(Dataset items)
Each path below is one point turned by a fixed rotation once a step. After each direction that follows a path, write how fast that rotation turns it, in degrees a step (0 if it stays still).
Each turn is a multiple of 5 degrees from 10 to 175, or 0.
Each row of a path follows its step; steps can be skipped.
Rotation 1:
step 0: .12	-.11	.12	.13	.35	-.13	-.08	-.10	-.22	-.04	.19	-.01	-.13	.15	-.01	.31	-.04	.08	.04	-.11	-.06	.05	.15	-.24	-.04	-.15	.02	-.10	.09	.13	.00	-.07	.03	-.14	-.02	.05	.15	.16	-.07	-.04	-.02	-.25	.14	-.02
step 1: -.03	.02	-.07	-.17	.03	.12	-.01	-.21	.11	-.13	-.06	.11	-.09	.04	-.01	-.11	.29	.10	-.03	-.25	-.07	.04	-.15	.03	-.16	.17	-.03	.18	-.09	.11	-.10	-.01	.15	.08	-.17	-.10	.14	.09	.08	-.22	-.07	.05	.38	.03
step 3: -.08	-.13	-.07	.05	.04	-.13	.08	.31	.05	-.25	-.12	.05	.21	.23	.02	-.01	-.03	.00	-.06	.03	.22	.16	-.11	-.15	.05	-.02	-.02	-.08	-.14	-.09	-.21	.09	-.18	.00	-.09	.01	.31	.06	-.11	.03	-.02	-.25	.03	-.03
step 4: -.02	.21	-.06	-.09	-.16	-.11	-.16	-.01	.23	.02	-.24	.07	-.10	-.12	.01	-.09	-.04	-.02	.03	-.25	-.30	-.19	-.09	-.13	.07	-.09	-.11	-.15	-.15	.10	-.13	.13	.08	.12	-.08	.01	.16	-.17	.06	.27	.06	.03	-.07	-.05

YOUR OBJECTIVE
Report each line of the entries where the word "degrees" occurs.

REPLY
Each path below is one point turned by a fixed rotation once a step. After each direction that follows a path, write how fast that rotation turns it, in degrees a step (0 if it stays still).
Each turn is a multiple of 5 degrees from 10 to 175, or 0.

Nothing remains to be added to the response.